Data for the task>
--- START ---
name the system of each run
j_992, path 1 (6 x 64)
[[  15   39   31  -35    8   28   -9  -42   -8   16    6   20  -37    2
     2   53   14   -6   30  -10    7   -7   26  -26    7   12   17    0
   -63  -33   42  -68  -52  -41   45    7    4  -22  -17  -44   29   14
   -19  -45  -30   18  -42   40    9  -22   -2    5   -4    6  -26  -49
    -4  -37   10   11   18    6   26   28]
 [  24   45   32  -18    3   29    1  -46  -20   22   15   44  -27   15
   -17   31   11  -21   31  -10    2    3   44  -19    0    6   30   -4
   -86  -21   37  -48  -40  -42   51    8    4  -18    5  -46   13    3
   -13  -48  -18    4  -38   29    6  -23    5    6   -3   -3   -7  -45
     0  -34   27   24   12    4   15   17]
 [  29   43   42   -2    1   25   21  -46  -32   18   32   47  -10   25
   -37   14    6  -23   32  -11   -1   12   42  -14   -3    0   36   -3
  -108    5   27  -40  -24  -32   52   12   18   -6   24  -51   14   -9
    -7  -36    0   -7  -22   15   -2  -11   18   -5   -6    2   12  -27
     6  -19   42   20   10   -2    5    8]
 [  22   31   39    2   -6   23   37  -35  -44   10   44   42    5   33
   -36  -13    6  -37   30  -11   -3   19   35    6   -9   -4   45  -13
  -102   21   24  -27  -12  -12   40   38   16   -8   40  -38   21  -19
    -3  -29   15  -17  -15   11  -18    8   41  -15    3    1   19   -4
     3   -4   57   10   17   -1   -6  -11]
 [  15   21   45   15   -9   10   42  -10  -49    3   43   23   13   37
   -48  -17  -10  -35   15   -6   -4   11   23   12  -16  -14   51  -26
   -88   33   24  -21   12   19   16   51   33   -3   51  -15   32  -15
    -4  -17   19  -12    4    9  -20   27   56  -19    6    7   18   11
    -1   17   62    2   18   -4  -20  -29]
 [   3    8   44   22  -27   -1   42   -1  -49   -1   35   14   24   48
   -51  -18  -21  -40   -3    0    2   -6   -4   10   -3  -17   49  -38
   -67   37   14   -7   24   33   -7   56   31    2   47    1   33   -9
     0  -14    9  -16   21    7  -23   45   70   -3   12   17   19   28
    -3   29   52   -5   19   -9  -29  -27]]
j_951, path 2 (6 x 64)
[[-10  20  56  31 -44 -23   8   6  -2   9  14  54  22  52 -73 -16 -32 -35
  -25  -4  -7 -49  16 -39  24 -28  42 -49 -46   8   3   8  15   5  -5   4
   42  -9  33   5   4  23  -1 -32 -24 -12  25   5 -12  43  35  44  14  21
   16 -13  15  43   9  17  21 -28 -48 -14]
 [-13  37  39  13 -32  -9 -26 -11  27  19 -14  68   0  38 -56  17 -20 -10
  -17  -8  -5 -63  25 -56  35 -11  25 -28 -22 -20   5   6 -16 -32  15 -37
   21 -20   5  -6 -23  27  -5 -41 -39   3   5   3   1   6 -11  54  11   6
   -1 -55  17  16 -24  29  20 -21 -28  20]
 [  6  34  13 -13   4   3 -42 -26  41  25 -26  45 -16   1  -4  37  10  12
    5  -6  -2 -29  36 -46  23  11  -6   6   3 -42  16  -8 -45 -54  31 -52
   -8 -19 -34 -22 -37  22  -7 -24 -35  10 -21   9  18 -46 -48  35   2 -13
  -18 -63   7 -24 -36  30   5   0  11  39]
 [ 21  20 -22 -30  38  25 -24 -33  34  25 -20  -9 -17 -29  47  36  36  26
   25  -3   9  19  26 -12  10  26 -25  48   9 -29  13 -20 -41 -47  37 -34
  -37 -13 -43 -41 -30   2  -1  -2   5   9 -45   3  21 -63 -55 -10 -10 -16
  -19 -37  -2 -54 -12  14  -4  25  35  31]
 [ 35   1 -34 -34  47  35   5 -30  -6  17   1 -47 -17 -41  67  12  42  18
   33   1  17  60   2  37  -9  29 -27  45   4  -3  21 -39 -25 -14  30  23
  -39   2 -38 -32   7 -21  -8  18  33   8 -39   4  14 -53 -23 -51 -12 -13
  -21  12 -14 -53  24 -13  -4  31  53   6]
 [ 25 -11 -22 -19  30  21  37 -10 -49   2  26 -57  -2 -21  43   1  25  -3
   21   5  10  57 -12  62 -22  12  -3  11 -18  24  15 -45   7  24   9  67
  -13   9  -2 -15  44 -21 -15  27  36   8 -14   9   0 -16  32 -59  -3  -6
   -7  43 -19 -25  53 -36   2  24  32 -21]]
j_401, path 3 (6 x 64)
[[ 11 -33 -60 -18  35   9   3  11  20   6 -14 -80   4 -52  81   2  35  27
    1   9  12  47 -33  42   2  12 -45  34  73   8   2  -2   7  26 -16  15
  -42  19 -49  13  -4 -10  -1  51  38   8  -6 -14  15 -27 -21 -42  -2 -14
  -14  41 -16 -32  -2 -33  -5  24  36 -11]
 [ 20 -16 -49  -8  41  16   2  -4  22   7  -7 -40  12 -53  69 -14  34  32
   17   3  11  58   5  37  -3  25 -48  52  60   8  -1  20   8  -1  10 -10
  -46  11 -37  -5 -40 -29   5  57  54   3 -14 -39  17 -61 -36 -35  -8 -37
    0  24  -4 -42 -10  -6 -18  28  38  -2]
 [ 18   2 -31   7  31  12  -5 -12  36  12  -7   1  23 -38  45 -27  27  28
   21   1   6  49  28  27   1  20 -40  56  50  10  -6  46   1 -17  17 -37
  -38   7 -29 -13 -77 -31  12  42  59  -6  -4 -52  17 -66 -48 -21 -12 -43
   11   8  14 -35 -18  22 -16  20  20   4]
 [ 10   7 -17  27  14  -6 -12 -12  50  18 -11  31  36 -13  17 -44   9  19
    3  -5   2  29  41   5  21  11 -30  46  51  17 -14  68  19 -18  13 -50
  -22  -1 -20  -8 -94 -23  22  33  56 -19  14 -68  16 -55 -45   6  -4 -41
   28  -5  22  -8 -25  29 -10   5  -7   9]
 [  2   2  -2  47  -6 -23  -1   9  39  12  -8  45  48   3 -20 -58  -8   4
  -12 -10  -5   7  32  -3  23  -2 -12  22  33  28 -28  83  34 -10  -1 -46
   -3   3   7  11 -92 -10  22  26  45 -24  28 -67   1 -26 -28  20   5 -35
   41   2  26  18 -25  35 -11  -2 -29  -4]
 [ -5  -1   9  51 -22 -22  11  20  20   1  10  42  59  21 -38 -66 -22 -14
  -10  -2 -10   5  18   2  15 -12   9  -2  16  42 -26  75  47  13  -5 -20
    8   6  26  14 -66 -18  17  19  45 -29  46 -60 -12   1   5  14   1 -18
   44  18  19  29  -4  22  -7 -12 -44 -22]]
j_503, path 4 (6 x 64)
[[-26  -3  30   4 -41 -24  -4  30  -5  -3 -12 -14   7  32 -44  26 -39 -22
  -47   7  -7 -64 -43 -30  21 -38  29 -62   5  -5   0 -16   8  30 -40  27
   29  -2  10  33  47  41 -17 -20 -54   7  21  31 -19  62  38  33  18  43
  -27   0  -6  41  -6 -20  27 -23 -26 -13]
 [-28   3  17 -25 -18  -8 -17   7   5   4 -18 -25 -26   8 -12  65 -19  -7
  -33   8  -1 -55 -43 -38  18 -17  11 -44   2 -40  24 -62 -29   9 -21  25
   14 -11 -19  12  62  49 -27 -33 -71  21  -9  57   0  39  17  28  15  37
  -44 -20 -23  -1 -11 -21  30  -8  -3   9]
 [ -8   9  -8 -40   7   7 -35 -17  23  17 -26 -21 -40 -10  21  71  11   4
  -11  -2  -1 -28 -18 -39  22  10  -8 -14   7 -51  26 -57 -54 -19  11   5
  -14 -11 -44 -16  36  38 -23 -32 -59  28 -36  55  13  -8 -24  17   1  17
  -47 -41 -15 -35 -25 -10  19  13  25  30]
 [ 12   9 -21 -26  25  12 -37 -23  47  21 -33 -16 -18 -28  42  44  30  28
    8  -3   9  -7  14 -26  14  26 -32  30  30 -43  16 -21 -44 -42  24 -40
  -34 -15 -53 -26 -23  21  -8  -2 -23  11 -35   7  24 -56 -53   4  -5  -7
  -27 -47  -7 -48 -33   9   8  25  37  32]
 [ 13   0 -37   3  28   5 -30 -10  64  22 -37  -9  10 -37  46   0  31  33
    8  -3   8  17  20  -6  23  20 -45  48  62 -13  -4  37 -16 -28  18 -54
  -44   0 -52 -10 -72  -7   6  27  28   3 -14 -39  23 -70 -62   0   0 -39
    2 -23   7 -34 -44   9  -4  18  19  20]
 [  1 -20 -37  14  17  -6 -14  18  45   9 -21 -19  31 -33  36 -38  13  24
  -12   6   3  32   6  33  19   8 -45  41  91  20 -17  68  22  10 -15 -36
  -31  14 -33  23 -73 -15  11  51  51  -5  15 -57  18 -40 -42  -8  -6 -36
   11  27  12  -7 -30   3 -12   6   0  -8]]

runs to name
path 5 (3 x 64)
[[-29   4  14 -29 -20  -9 -29   9  27   6 -31 -16 -27   0  -3  65 -13   3
  -32   4   0 -56 -34 -49  33  -7   3 -41  25 -47  21 -38 -36   2 -18   0
    3 -18 -38  14  36  55 -24 -26 -69  25 -12  53   7  14  -8  37  12  31
  -49 -37 -12   1 -35 -11  21  -4   2  17]
 [-14   9 -13 -32   3   4 -42  -3  42  14 -42 -26 -28 -21  33  64  14  15
  -10   3   4 -34 -16 -44  32   9 -18  -4  38 -52  19 -37 -45 -19  -3 -20
  -23 -11 -54 -10  12  41 -16 -19 -55  25 -31  35  17 -20 -35  19   7  19
  -53 -43 -13 -27 -42 -10  11  14  26  26]
 [  3   0 -32 -26  23   4 -40  -6  57  17 -42 -22 -13 -38  51  37  25  36
   -8   4  10  -6   1 -17  22  19 -44  30  59 -41   1  -3 -29 -32  13 -44
  -39  -8 -58 -10 -32  18   1  10 -21  13 -27   3  26 -59 -54   9  -2  -8
  -26 -33  -3 -36 -45   0   5  20  29  29]]

j_503
path 6 (3 x 64)
[[ -9  30  29 -33 -13  10 -19 -17 -11  10  -6  -1 -45  11 -16  66 -10 -14
    1  -4   0 -36 -14 -38  13  -5  20 -34 -38 -44  42 -73 -48 -16  12  22
   14 -24 -12 -21  60  39 -30 -47 -57  18 -27  62   6  12  10  17   9  27
  -39 -43 -20 -17   5  -6  22   2   9  15]
 [ 14  30  15 -29  12  21 -26 -40  23  17 -23  22 -37  -7  11  55  19  15
   12 -10   4 -15  21 -39  20  15  -6   6 -22 -46  31 -45 -53 -52  36 -27
   -9 -22 -34 -38  -3  20 -13 -39 -41  17 -39  31  15 -36 -36  20  -1   3
  -31 -61  -7 -41 -15   9  10   7  24  34]
 [ 13  29  -5  -3  19  11 -31 -32  48  26 -27  32  -2 -23  17  14  28  22
   13 -11   3   7  40 -31  18  19 -25  38  16 -25   7  18 -32 -52  41 -56
  -26 -17 -43 -34 -63   9  -1  -6   2   3 -27 -20  26 -67 -56  17  -5 -27
   -3 -58  15 -34 -35  35   0  10  21  31]]

j_503
path 7 (3 x 64)
[[ 11  -7 -21  39  10 -16  14  13  26   8   9  21  48  -9   6 -69   2   5
    1   0  -5  40  27  31   5   3 -20  30  33  44 -24  76  39   0  -2 -35
   -9   4   7   9 -79 -37  22  41  65 -25  27 -74   2 -29 -14 -11  -3 -33
   41  30  24  16  -5  24 -17   2 -16 -15]
 [  8   1   4  47  -1  -3  24   5   5   3  13  38  53   5 -15 -71  -1  -7
    5  -3  -5  38  32  33   3  -2  -1  23   4  45 -24  63  47   2   4 -24
    1   5  27  -1 -69 -33  25  31  65 -27  27 -64  -8 -21   9  -4  -3 -33
   49  24  18  19  11  21 -14  -3 -24 -20]
 [ 12   9  21  50  -5  -2  27  -1  -6   8  31  50  48  23 -37 -66  -8 -20
   12  -8  -4  27  41  23  -3  -8  13  12 -33  49  -9  55  31  -3  18  -7
   10   2  40 -12 -51 -31  20  15  55 -35  28 -57  -8 -11  21   0   3 -26
   49  18  26  18  21  25 -10  -7 -31 -22]]

j_401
--- END ---
About this exercise> I need every line of the data that has the word "name"; please list them.

Result for this task>
name the system of each run
runs to name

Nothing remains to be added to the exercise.